▸ **Exercise**: Your answer must be the full set of records, repeated exactly.

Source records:

data = [[31, 31, 31, 31, 31, 31, 31, 31, 31, 31, 31, 31, 31, 31, 31, 31], [62, 61, 74, 39, 57, 56, 57, 19, 21, 1, 79, 2, 93, 38, 26, 81], [62, 62, 75, 39, 57, 56, 57, 19, 21, 1, 80, 1, 94, 38, 26, 81], [31, 31, 31, 31, 31, 31, 31, 31, 31, 31, 31, 31, 31, 31, 31, 31], [36, 37, 24, 59, 41, 42, 42, 78, 76, 95, 19, 95, 6, 60, 71, 18], [63, 62, 76, 39, 58, 57, 57, 19, 21, 0, 81, 1, 95, 38, 26, 82], [62, 62, 75, 39, 57, 57, 57, 19, 21, 1, 80, 1, 94, 38, 26, 81], [62, 62, 75, 39, 58, 57, 57, 19, 21, 1, 80, 1, 94, 38, 26, 82]]
data[0][0]: 31
data[6][14]: 26
data[7]: [62, 62, 75, 39, 58, 57, 57, 19, 21, 1, 80, 1, 94, 38, 26, 82]
data[6][6]: 57
data[2][13]: 38
data[4][11]: 95
data[:, 7]: [31, 19, 19, 31, 78, 19, 19, 19]
data[5][6]: 57
data[5][2]: 76
data[4][7]: 78
data[0][15]: 31
data[1]: [62, 61, 74, 39, 57, 56, 57, 19, 21, 1, 79, 2, 93, 38, 26, 81]
data[6][2]: 75
data[4][0]: 36
data[6][4]: 57
data[1][2]: 74
data[5][4]: 58
data[4]: [36, 37, 24, 59, 41, 42, 42, 78, 76, 95, 19, 95, 6, 60, 71, 18]
data[1][11]: 2
data[3][9]: 31
data[2][7]: 19
data[2][0]: 62
data[1][14]: 26
data[0][4]: 31
data[4][9]: 95
data[6]: [62, 62, 75, 39, 57, 57, 57, 19, 21, 1, 80, 1, 94, 38, 26, 81]
data[0][11]: 31
data[2][14]: 26
data[3][12]: 31
data[1][6]: 57
data[4][13]: 60
data[6][13]: 38
data[3][2]: 31
data[3][13]: 31
data[6][10]: 80
data[7][8]: 21
data[7][7]: 19
data[1][15]: 81
data[3][3]: 31

B =
[[ -7.8  -1.6  -1.6   3.6  -3.7   0.6  -5.4   6.9  -3.4  -1.0  -9.3]
 [  3.7  -2.8  -0.5   7.8  -3.7  11.0  -4.1  -2.9   6.3   0.2  -6.9]
 [ -2.9  -0.7   0.8   4.7  -3.0   0.7  -5.8   3.6  -3.3  -1.8  -9.8]
 [ 18.0  -4.8  -7.1   3.6  -5.4   6.0  -3.8   9.6   2.3   2.2  -6.6]
 [ 13.1  -3.9  -4.1   5.7  -4.5   8.4  -4.0   3.8   4.1   1.3  -6.9]
 [  9.3   0.4   0.0   0.7  -3.2  -8.6  -7.0  12.1 -12.0  -3.2 -11.9]
 [  1.6  -1.9   1.5   8.8  -3.0  11.7  -4.4  -6.4   6.7  -0.4  -7.2]
 [  3.0  -5.5  -8.1   3.7  -5.7   7.4  -3.5   9.8   3.5   2.9  -6.1]
 [ -0.7  -1.2   0.9   6.0  -2.9   4.8  -5.5  -0.2   0.5  -1.2  -8.7]
 [ 12.3  -3.1  -2.1   6.5  -4.0   8.8  -4.2   0.7   4.4   0.6  -7.1]
 [-18.8  -4.5  -8.1   1.5  -5.7   1.6  -4.3  14.5  -1.9   1.8  -7.7]
 [ 19.6  -1.8  -2.8   2.5  -4.2  -1.1  -5.5   9.9  -4.8  -0.6  -9.5]]
B[-12,0]: -7.8
B[3,2]: -7.1
B[-11,-6]: 11.0
B[-8,-9]: -4.1
B[-10]: [-2.9, -0.7, 0.8, 4.7, -3.0, 0.7, -5.8, 3.6, -3.3, -1.8, -9.8]
B[-2]: [-18.8, -4.5, -8.1, 1.5, -5.7, 1.6, -4.3, 14.5, -1.9, 1.8, -7.7]
B[-4,-2]: -1.2
B[9,-3]: 4.4
B[-11,10]: -6.9
B[0,4]: -3.7
B[3]: [18.0, -4.8, -7.1, 3.6, -5.4, 6.0, -3.8, 9.6, 2.3, 2.2, -6.6]
B[8]: [-0.7, -1.2, 0.9, 6.0, -2.9, 4.8, -5.5, -0.2, 0.5, -1.2, -8.7]
B[:, -8]: [3.6, 7.8, 4.7, 3.6, 5.7, 0.7, 8.8, 3.7, 6.0, 6.5, 1.5, 2.5]
B[-8]: [13.1, -3.9, -4.1, 5.7, -4.5, 8.4, -4.0, 3.8, 4.1, 1.3, -6.9]
B[0]: [-7.8, -1.6, -1.6, 3.6, -3.7, 0.6, -5.4, 6.9, -3.4, -1.0, -9.3]
B[-6,9]: -0.4
B[-2,-2]: 1.8
B[10,2]: -8.1
B[9,5]: 8.8
B[:, 5]: [0.6, 11.0, 0.7, 6.0, 8.4, -8.6, 11.7, 7.4, 4.8, 8.8, 1.6, -1.1]
B[-2,-10]: -4.5
B[:, 4]: [-3.7, -3.7, -3.0, -5.4, -4.5, -3.2, -3.0, -5.7, -2.9, -4.0, -5.7, -4.2]
B[7,2]: -8.1
B[11]: [19.6, -1.8, -2.8, 2.5, -4.2, -1.1, -5.5, 9.9, -4.8, -0.6, -9.5]
B[-2,-5]: -4.3
B[-11,1]: -2.8
B[:, 8]: [-3.4, 6.3, -3.3, 2.3, 4.1, -12.0, 6.7, 3.5, 0.5, 4.4, -1.9, -4.8]
B[2,-8]: 4.7
B[-9,1]: -4.8
B[-2,10]: -7.7
B[1,0]: 3.7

▸ **Answer to the exercise**:
data = [[31, 31, 31, 31, 31, 31, 31, 31, 31, 31, 31, 31, 31, 31, 31, 31], [62, 61, 74, 39, 57, 56, 57, 19, 21, 1, 79, 2, 93, 38, 26, 81], [62, 62, 75, 39, 57, 56, 57, 19, 21, 1, 80, 1, 94, 38, 26, 81], [31, 31, 31, 31, 31, 31, 31, 31, 31, 31, 31, 31, 31, 31, 31, 31], [36, 37, 24, 59, 41, 42, 42, 78, 76, 95, 19, 95, 6, 60, 71, 18], [63, 62, 76, 39, 58, 57, 57, 19, 21, 0, 81, 1, 95, 38, 26, 82], [62, 62, 75, 39, 57, 57, 57, 19, 21, 1, 80, 1, 94, 38, 26, 81], [62, 62, 75, 39, 58, 57, 57, 19, 21, 1, 80, 1, 94, 38, 26, 82]]
data[0][0]: 31
data[6][14]: 26
data[7]: [62, 62, 75, 39, 58, 57, 57, 19, 21, 1, 80, 1, 94, 38, 26, 82]
data[6][6]: 57
data[2][13]: 38
data[4][11]: 95
data[:, 7]: [31, 19, 19, 31, 78, 19, 19, 19]
data[5][6]: 57
data[5][2]: 76
data[4][7]: 78
data[0][15]: 31
data[1]: [62, 61, 74, 39, 57, 56, 57, 19, 21, 1, 79, 2, 93, 38, 26, 81]
data[6][2]: 75
data[4][0]: 36
data[6][4]: 57
data[1][2]: 74
data[5][4]: 58
data[4]: [36, 37, 24, 59, 41, 42, 42, 78, 76, 95, 19, 95, 6, 60, 71, 18]
data[1][11]: 2
data[3][9]: 31
data[2][7]: 19
data[2][0]: 62
data[1][14]: 26
data[0][4]: 31
data[4][9]: 95
data[6]: [62, 62, 75, 39, 57, 57, 57, 19, 21, 1, 80, 1, 94, 38, 26, 81]
data[0][11]: 31
data[2][14]: 26
data[3][12]: 31
data[1][6]: 57
data[4][13]: 60
data[6][13]: 38
data[3][2]: 31
data[3][13]: 31
data[6][10]: 80
data[7][8]: 21
data[7][7]: 19
data[1][15]: 81
data[3][3]: 31

B =
[[ -7.8  -1.6  -1.6   3.6  -3.7   0.6  -5.4   6.9  -3.4  -1.0  -9.3]
 [  3.7  -2.8  -0.5   7.8  -3.7  11.0  -4.1  -2.9   6.3   0.2  -6.9]
 [ -2.9  -0.7   0.8   4.7  -3.0   0.7  -5.8   3.6  -3.3  -1.8  -9.8]
 [ 18.0  -4.8  -7.1   3.6  -5.4   6.0  -3.8   9.6   2.3   2.2  -6.6]
 [ 13.1  -3.9  -4.1   5.7  -4.5   8.4  -4.0   3.8   4.1   1.3  -6.9]
 [  9.3   0.4   0.0   0.7  -3.2  -8.6  -7.0  12.1 -12.0  -3.2 -11.9]
 [  1.6  -1.9   1.5   8.8  -3.0  11.7  -4.4  -6.4   6.7  -0.4  -7.2]
 [  3.0  -5.5  -8.1   3.7  -5.7   7.4  -3.5   9.8   3.5   2.9  -6.1]
 [ -0.7  -1.2   0.9   6.0  -2.9   4.8  -5.5  -0.2   0.5  -1.2  -8.7]
 [ 12.3  -3.1  -2.1   6.5  -4.0   8.8  -4.2   0.7   4.4   0.6  -7.1]
 [-18.8  -4.5  -8.1   1.5  -5.7   1.6  -4.3  14.5  -1.9   1.8  -7.7]
 [ 19.6  -1.8  -2.8   2.5  -4.2  -1.1  -5.5   9.9  -4.8  -0.6  -9.5]]
B[-12,0]: -7.8
B[3,2]: -7.1
B[-11,-6]: 11.0
B[-8,-9]: -4.1
B[-10]: [-2.9, -0.7, 0.8, 4.7, -3.0, 0.7, -5.8, 3.6, -3.3, -1.8, -9.8]
B[-2]: [-18.8, -4.5, -8.1, 1.5, -5.7, 1.6, -4.3, 14.5, -1.9, 1.8, -7.7]
B[-4,-2]: -1.2
B[9,-3]: 4.4
B[-11,10]: -6.9
B[0,4]: -3.7
B[3]: [18.0, -4.8, -7.1, 3.6, -5.4, 6.0, -3.8, 9.6, 2.3, 2.2, -6.6]
B[8]: [-0.7, -1.2, 0.9, 6.0, -2.9, 4.8, -5.5, -0.2, 0.5, -1.2, -8.7]
B[:, -8]: [3.6, 7.8, 4.7, 3.6, 5.7, 0.7, 8.8, 3.7, 6.0, 6.5, 1.5, 2.5]
B[-8]: [13.1, -3.9, -4.1, 5.7, -4.5, 8.4, -4.0, 3.8, 4.1, 1.3, -6.9]
B[0]: [-7.8, -1.6, -1.6, 3.6, -3.7, 0.6, -5.4, 6.9, -3.4, -1.0, -9.3]
B[-6,9]: -0.4
B[-2,-2]: 1.8
B[10,2]: -8.1
B[9,5]: 8.8
B[:, 5]: [0.6, 11.0, 0.7, 6.0, 8.4, -8.6, 11.7, 7.4, 4.8, 8.8, 1.6, -1.1]
B[-2,-10]: -4.5
B[:, 4]: [-3.7, -3.7, -3.0, -5.4, -4.5, -3.2, -3.0, -5.7, -2.9, -4.0, -5.7, -4.2]
B[7,2]: -8.1
B[11]: [19.6, -1.8, -2.8, 2.5, -4.2, -1.1, -5.5, 9.9, -4.8, -0.6, -9.5]
B[-2,-5]: -4.3
B[-11,1]: -2.8
B[:, 8]: [-3.4, 6.3, -3.3, 2.3, 4.1, -12.0, 6.7, 3.5, 0.5, 4.4, -1.9, -4.8]
B[2,-8]: 4.7
B[-9,1]: -4.8
B[-2,10]: -7.7
B[1,0]: 3.7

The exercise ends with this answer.